_What the exercise asks_
Go through the records below and copy out every line that contains the word "with".

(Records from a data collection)
--
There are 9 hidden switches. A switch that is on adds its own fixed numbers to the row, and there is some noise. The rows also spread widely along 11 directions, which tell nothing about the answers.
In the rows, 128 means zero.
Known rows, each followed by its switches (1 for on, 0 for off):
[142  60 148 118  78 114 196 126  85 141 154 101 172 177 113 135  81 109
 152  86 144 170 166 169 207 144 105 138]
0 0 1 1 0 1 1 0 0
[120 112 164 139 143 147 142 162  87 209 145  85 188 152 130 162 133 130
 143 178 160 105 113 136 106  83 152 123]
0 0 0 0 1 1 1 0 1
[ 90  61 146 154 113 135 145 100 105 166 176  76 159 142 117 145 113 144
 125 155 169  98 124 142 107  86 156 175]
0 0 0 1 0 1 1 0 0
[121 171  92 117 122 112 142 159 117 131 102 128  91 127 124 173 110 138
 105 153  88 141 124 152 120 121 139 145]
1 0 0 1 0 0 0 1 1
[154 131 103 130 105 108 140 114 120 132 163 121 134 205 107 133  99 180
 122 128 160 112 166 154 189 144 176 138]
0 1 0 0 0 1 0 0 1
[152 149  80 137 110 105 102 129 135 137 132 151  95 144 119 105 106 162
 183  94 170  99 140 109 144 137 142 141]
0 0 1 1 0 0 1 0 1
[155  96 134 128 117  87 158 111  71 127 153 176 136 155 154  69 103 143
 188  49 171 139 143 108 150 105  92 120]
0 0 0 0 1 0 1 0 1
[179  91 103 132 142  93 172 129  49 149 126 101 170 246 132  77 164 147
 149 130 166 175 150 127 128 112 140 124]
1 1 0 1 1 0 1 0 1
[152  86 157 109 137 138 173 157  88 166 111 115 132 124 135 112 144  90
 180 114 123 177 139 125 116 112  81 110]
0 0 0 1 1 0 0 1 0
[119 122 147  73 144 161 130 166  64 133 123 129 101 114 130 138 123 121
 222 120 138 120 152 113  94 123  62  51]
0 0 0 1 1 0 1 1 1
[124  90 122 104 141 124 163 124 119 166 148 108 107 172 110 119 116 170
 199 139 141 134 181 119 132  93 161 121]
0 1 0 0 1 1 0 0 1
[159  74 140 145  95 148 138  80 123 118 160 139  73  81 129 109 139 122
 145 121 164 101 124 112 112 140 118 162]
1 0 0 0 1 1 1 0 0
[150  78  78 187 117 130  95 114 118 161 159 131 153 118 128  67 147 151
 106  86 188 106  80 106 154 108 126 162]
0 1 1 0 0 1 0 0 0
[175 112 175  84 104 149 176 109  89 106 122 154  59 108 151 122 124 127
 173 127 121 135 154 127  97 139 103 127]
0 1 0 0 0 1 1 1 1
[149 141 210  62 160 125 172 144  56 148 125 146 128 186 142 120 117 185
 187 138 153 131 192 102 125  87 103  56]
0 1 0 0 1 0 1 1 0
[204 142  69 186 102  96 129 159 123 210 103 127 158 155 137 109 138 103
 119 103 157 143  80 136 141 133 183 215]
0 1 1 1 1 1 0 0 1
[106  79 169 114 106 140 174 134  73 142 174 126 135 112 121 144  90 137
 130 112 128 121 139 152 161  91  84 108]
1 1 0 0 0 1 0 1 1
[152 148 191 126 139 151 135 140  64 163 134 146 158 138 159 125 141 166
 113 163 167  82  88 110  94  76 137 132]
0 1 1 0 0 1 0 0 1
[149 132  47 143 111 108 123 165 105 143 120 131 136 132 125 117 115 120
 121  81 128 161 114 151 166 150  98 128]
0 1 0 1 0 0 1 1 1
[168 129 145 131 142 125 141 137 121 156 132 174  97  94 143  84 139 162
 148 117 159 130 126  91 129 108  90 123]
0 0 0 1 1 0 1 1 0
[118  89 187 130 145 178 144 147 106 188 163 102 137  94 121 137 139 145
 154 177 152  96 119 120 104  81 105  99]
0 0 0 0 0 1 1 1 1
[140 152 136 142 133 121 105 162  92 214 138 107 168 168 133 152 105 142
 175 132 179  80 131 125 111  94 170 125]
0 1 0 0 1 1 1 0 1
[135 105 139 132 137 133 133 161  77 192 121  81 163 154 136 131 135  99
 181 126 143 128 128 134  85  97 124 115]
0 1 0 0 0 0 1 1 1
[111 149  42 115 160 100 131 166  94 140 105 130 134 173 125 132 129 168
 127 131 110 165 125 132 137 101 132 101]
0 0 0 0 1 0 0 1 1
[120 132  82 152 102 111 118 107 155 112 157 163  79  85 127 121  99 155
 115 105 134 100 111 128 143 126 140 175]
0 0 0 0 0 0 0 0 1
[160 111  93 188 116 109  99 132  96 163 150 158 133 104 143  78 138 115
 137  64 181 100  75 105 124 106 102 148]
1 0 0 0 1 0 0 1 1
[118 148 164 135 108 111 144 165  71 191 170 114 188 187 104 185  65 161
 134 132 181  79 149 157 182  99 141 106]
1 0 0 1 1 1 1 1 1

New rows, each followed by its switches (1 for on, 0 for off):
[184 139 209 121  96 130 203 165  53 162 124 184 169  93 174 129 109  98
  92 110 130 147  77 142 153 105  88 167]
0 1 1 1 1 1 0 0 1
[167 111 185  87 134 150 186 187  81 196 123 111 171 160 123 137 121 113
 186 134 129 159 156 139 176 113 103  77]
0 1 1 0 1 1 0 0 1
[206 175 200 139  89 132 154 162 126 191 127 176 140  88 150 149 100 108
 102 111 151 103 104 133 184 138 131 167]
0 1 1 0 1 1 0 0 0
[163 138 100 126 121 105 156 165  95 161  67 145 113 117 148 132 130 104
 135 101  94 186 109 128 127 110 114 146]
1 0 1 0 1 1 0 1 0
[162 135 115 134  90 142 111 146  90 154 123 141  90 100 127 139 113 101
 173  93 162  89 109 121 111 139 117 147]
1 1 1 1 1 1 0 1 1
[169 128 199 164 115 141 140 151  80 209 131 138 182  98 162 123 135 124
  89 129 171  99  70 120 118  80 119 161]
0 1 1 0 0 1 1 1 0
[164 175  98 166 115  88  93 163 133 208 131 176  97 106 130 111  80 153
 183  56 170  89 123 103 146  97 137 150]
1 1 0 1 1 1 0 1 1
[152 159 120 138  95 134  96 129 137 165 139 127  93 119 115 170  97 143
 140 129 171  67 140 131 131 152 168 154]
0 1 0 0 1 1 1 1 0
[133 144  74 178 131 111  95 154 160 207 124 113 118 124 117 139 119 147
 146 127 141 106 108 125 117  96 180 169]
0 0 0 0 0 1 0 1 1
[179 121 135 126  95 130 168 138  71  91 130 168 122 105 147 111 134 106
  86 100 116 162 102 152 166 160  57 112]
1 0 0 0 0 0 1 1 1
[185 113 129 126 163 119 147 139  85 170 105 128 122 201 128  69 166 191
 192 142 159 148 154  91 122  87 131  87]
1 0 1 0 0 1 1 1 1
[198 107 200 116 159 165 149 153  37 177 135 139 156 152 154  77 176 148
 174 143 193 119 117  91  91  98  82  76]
--
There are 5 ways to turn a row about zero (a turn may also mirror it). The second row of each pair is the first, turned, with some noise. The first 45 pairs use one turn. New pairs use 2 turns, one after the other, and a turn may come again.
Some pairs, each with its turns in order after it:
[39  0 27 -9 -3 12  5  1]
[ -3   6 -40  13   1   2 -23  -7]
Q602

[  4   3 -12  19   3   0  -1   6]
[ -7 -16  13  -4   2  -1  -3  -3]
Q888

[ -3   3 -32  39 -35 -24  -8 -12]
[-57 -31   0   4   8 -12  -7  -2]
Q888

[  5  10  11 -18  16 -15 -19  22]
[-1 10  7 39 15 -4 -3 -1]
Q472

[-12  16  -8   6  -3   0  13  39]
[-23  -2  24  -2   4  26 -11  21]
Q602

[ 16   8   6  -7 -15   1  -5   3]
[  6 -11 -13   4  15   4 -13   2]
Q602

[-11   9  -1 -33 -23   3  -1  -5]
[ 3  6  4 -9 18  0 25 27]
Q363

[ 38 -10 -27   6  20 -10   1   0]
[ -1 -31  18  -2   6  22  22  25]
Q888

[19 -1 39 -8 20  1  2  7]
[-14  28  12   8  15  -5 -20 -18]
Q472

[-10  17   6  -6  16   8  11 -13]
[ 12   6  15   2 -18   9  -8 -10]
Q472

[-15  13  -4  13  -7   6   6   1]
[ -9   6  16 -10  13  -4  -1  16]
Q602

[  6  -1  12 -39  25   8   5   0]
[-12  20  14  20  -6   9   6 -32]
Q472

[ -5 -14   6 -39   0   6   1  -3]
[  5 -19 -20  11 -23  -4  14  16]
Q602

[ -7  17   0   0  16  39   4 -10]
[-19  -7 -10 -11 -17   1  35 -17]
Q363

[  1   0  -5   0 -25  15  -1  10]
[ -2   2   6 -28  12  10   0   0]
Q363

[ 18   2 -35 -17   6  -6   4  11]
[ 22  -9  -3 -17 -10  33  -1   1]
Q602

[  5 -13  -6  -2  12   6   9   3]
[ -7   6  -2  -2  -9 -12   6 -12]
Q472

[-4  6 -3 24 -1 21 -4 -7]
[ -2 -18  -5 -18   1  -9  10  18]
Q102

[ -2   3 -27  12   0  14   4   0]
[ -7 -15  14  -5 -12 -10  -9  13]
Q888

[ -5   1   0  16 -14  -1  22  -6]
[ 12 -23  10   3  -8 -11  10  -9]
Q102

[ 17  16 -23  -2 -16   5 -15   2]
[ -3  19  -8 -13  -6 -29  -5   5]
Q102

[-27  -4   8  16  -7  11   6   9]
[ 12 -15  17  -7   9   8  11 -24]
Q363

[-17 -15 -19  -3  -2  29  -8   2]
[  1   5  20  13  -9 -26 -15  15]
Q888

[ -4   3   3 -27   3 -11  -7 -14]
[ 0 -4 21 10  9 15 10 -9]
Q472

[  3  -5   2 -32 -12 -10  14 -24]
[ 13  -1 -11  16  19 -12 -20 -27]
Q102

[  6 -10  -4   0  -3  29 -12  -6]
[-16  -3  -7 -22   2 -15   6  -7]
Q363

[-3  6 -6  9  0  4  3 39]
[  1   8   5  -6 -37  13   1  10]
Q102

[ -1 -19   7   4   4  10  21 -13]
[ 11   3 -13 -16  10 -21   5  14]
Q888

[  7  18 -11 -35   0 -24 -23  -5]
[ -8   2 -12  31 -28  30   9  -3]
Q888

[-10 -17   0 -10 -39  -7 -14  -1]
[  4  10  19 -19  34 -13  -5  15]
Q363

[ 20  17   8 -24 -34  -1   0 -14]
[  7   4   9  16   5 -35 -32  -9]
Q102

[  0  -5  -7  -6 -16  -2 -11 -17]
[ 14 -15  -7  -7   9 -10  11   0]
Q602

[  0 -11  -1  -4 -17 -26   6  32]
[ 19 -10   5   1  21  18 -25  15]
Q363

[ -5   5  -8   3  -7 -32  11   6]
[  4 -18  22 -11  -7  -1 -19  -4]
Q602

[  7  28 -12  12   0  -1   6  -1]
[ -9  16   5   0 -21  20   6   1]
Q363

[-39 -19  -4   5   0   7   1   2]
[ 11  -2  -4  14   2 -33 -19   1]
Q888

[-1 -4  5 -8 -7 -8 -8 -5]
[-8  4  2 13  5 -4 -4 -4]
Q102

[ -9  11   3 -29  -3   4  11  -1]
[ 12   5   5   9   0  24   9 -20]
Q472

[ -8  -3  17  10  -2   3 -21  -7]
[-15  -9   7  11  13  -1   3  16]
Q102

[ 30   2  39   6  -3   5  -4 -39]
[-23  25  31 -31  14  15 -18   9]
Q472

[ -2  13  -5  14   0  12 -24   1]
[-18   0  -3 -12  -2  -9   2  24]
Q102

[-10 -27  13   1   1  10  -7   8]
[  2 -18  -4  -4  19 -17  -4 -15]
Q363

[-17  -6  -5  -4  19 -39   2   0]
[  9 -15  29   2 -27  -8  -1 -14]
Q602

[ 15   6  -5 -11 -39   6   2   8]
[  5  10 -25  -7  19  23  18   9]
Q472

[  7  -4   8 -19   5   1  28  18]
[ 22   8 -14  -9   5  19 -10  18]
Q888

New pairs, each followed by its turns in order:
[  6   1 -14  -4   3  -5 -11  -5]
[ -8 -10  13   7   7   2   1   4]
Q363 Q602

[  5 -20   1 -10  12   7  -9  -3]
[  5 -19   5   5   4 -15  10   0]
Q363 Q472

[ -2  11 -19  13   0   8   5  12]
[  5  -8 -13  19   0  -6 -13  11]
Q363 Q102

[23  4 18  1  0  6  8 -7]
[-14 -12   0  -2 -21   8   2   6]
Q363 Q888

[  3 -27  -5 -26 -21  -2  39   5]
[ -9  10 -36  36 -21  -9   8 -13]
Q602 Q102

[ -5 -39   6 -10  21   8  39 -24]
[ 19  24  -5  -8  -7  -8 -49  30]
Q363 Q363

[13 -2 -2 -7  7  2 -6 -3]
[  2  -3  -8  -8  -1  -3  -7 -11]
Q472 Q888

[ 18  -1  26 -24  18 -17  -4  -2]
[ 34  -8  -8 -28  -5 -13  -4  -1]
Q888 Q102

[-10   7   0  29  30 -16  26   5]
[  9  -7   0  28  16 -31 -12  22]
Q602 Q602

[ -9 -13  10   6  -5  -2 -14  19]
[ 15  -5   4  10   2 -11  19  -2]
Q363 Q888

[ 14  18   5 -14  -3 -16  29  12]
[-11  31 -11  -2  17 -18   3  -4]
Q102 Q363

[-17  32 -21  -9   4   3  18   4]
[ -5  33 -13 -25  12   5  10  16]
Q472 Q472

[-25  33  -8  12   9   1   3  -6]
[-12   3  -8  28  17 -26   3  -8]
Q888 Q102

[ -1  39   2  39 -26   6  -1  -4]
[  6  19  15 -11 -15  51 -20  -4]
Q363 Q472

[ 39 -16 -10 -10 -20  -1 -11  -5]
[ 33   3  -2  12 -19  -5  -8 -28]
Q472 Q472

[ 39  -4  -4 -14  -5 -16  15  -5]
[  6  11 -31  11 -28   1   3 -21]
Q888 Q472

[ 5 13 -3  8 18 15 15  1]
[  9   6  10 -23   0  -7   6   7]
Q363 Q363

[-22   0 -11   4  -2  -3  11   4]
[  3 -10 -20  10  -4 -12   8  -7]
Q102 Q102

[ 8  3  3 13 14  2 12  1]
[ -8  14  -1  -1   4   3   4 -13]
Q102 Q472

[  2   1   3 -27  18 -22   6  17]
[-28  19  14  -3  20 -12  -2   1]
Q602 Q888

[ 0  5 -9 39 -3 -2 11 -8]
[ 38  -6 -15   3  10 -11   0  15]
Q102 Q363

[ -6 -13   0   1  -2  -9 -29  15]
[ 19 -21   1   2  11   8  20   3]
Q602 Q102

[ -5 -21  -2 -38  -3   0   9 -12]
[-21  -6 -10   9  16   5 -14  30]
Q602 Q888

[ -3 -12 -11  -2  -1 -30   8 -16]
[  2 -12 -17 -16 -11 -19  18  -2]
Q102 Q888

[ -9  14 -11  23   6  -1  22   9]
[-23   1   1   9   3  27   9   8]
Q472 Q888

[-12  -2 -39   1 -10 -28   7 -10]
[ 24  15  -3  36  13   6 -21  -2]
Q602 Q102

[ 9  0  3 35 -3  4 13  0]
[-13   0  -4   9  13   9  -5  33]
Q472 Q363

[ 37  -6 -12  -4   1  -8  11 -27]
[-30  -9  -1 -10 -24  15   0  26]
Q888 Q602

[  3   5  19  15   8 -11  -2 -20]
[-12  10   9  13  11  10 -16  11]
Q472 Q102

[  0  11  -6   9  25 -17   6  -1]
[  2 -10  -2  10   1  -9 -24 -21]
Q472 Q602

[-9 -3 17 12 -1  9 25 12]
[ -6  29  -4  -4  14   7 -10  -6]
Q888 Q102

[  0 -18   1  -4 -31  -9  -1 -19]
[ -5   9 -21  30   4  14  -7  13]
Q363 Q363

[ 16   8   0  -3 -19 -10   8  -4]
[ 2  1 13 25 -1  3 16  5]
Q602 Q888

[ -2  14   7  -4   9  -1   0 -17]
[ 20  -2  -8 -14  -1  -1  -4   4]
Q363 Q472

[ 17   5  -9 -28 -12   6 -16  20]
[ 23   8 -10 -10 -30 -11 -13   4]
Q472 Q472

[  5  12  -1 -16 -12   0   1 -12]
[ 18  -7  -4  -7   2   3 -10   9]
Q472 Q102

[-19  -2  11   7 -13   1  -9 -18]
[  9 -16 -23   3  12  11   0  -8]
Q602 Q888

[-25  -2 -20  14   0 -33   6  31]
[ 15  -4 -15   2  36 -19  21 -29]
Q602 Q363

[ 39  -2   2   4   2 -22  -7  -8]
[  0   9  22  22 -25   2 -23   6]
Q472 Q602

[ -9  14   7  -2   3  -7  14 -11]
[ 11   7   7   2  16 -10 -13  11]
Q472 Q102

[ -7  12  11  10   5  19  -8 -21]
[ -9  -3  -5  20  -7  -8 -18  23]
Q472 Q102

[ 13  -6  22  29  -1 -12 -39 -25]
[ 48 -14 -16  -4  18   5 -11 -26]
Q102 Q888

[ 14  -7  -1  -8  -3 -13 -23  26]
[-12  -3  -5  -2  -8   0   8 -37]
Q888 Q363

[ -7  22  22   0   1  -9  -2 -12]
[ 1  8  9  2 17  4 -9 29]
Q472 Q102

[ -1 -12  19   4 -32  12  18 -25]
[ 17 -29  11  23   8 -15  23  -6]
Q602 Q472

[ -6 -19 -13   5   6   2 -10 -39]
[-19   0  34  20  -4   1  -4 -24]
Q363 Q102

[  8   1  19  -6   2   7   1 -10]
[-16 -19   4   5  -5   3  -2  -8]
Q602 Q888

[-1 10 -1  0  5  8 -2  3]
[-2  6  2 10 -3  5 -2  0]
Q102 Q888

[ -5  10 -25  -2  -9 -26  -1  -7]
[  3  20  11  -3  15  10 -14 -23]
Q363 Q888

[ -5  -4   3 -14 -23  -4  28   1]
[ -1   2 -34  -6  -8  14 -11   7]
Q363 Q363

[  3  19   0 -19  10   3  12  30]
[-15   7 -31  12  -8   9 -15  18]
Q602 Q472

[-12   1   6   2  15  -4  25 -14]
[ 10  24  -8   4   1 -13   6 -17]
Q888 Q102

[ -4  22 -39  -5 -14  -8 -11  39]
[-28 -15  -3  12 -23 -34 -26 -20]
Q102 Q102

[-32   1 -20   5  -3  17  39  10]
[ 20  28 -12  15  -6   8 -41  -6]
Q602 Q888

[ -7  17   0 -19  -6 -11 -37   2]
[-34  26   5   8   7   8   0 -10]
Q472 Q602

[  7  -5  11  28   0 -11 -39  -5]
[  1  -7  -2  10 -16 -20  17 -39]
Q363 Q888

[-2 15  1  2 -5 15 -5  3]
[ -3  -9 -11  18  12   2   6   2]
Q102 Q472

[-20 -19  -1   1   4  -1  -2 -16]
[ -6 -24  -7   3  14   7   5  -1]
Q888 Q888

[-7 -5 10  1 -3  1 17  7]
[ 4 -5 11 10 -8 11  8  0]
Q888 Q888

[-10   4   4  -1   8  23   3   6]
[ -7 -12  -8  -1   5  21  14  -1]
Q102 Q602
--
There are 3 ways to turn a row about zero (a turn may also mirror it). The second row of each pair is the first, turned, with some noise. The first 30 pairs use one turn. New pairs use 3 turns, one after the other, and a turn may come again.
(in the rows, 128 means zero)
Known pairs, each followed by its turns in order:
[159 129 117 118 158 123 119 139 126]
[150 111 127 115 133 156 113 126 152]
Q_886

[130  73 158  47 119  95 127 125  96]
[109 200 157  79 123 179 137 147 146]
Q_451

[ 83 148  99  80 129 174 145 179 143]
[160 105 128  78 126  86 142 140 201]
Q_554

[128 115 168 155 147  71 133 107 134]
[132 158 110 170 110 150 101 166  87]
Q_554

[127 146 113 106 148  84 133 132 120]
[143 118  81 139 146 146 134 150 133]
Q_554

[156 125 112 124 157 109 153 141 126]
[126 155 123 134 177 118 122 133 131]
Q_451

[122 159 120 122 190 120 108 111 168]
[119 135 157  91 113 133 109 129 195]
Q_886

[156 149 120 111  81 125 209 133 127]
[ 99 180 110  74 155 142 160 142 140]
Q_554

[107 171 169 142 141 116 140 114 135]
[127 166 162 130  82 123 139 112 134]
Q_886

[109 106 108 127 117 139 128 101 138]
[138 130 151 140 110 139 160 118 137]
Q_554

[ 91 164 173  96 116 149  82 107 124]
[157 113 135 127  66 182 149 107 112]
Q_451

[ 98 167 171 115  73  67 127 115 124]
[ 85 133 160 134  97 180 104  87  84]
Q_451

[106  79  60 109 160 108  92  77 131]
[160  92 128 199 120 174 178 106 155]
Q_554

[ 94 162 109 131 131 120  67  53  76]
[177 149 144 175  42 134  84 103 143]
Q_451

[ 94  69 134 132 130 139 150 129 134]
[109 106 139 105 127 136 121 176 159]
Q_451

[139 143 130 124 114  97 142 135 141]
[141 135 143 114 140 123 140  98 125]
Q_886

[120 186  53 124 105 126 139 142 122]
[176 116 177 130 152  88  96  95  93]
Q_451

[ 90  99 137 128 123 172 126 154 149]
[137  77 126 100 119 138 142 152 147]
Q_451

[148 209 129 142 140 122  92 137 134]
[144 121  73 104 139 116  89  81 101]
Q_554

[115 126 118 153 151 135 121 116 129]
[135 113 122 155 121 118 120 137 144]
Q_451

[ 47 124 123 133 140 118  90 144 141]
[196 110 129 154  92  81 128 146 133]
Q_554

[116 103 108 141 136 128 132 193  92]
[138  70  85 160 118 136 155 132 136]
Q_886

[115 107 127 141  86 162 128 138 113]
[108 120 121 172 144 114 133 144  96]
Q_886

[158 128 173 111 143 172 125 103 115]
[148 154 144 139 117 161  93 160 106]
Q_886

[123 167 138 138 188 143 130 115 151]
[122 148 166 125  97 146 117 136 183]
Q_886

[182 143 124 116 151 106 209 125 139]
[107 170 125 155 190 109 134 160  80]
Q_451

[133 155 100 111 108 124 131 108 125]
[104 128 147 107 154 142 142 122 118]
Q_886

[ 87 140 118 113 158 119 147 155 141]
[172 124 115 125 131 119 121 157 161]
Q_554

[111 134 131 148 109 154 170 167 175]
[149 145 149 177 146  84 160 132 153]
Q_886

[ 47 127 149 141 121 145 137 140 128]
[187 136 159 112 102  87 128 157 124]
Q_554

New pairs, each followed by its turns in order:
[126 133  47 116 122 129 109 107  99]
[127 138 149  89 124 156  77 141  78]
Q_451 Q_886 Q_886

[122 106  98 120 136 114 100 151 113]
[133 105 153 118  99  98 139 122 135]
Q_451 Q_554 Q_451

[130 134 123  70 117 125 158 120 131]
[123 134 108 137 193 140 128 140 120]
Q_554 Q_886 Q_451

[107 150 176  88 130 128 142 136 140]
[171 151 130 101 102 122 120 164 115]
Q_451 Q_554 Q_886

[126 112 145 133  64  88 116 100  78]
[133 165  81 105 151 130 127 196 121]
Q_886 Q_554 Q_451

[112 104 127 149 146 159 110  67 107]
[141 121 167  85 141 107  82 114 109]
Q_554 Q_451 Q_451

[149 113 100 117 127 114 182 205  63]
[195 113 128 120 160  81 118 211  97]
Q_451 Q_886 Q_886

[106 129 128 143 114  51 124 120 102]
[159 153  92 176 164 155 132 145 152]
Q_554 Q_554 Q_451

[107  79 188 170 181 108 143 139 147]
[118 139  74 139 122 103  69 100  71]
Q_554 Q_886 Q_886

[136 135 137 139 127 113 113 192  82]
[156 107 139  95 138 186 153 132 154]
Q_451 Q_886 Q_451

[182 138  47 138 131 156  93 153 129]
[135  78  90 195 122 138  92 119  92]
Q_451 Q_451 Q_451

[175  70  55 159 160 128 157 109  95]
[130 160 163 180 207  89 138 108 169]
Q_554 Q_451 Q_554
--
_Result for this exercise_
There are 5 ways to turn a row about zero (a turn may also mirror it). The second row of each pair is the first, turned, with some noise. The first 45 pairs use one turn. New pairs use 2 turns, one after the other, and a turn may come again.
Some pairs, each with its turns in order after it:
There are 3 ways to turn a row about zero (a turn may also mirror it). The second row of each pair is the first, turned, with some noise. The first 30 pairs use one turn. New pairs use 3 turns, one after the other, and a turn may come again.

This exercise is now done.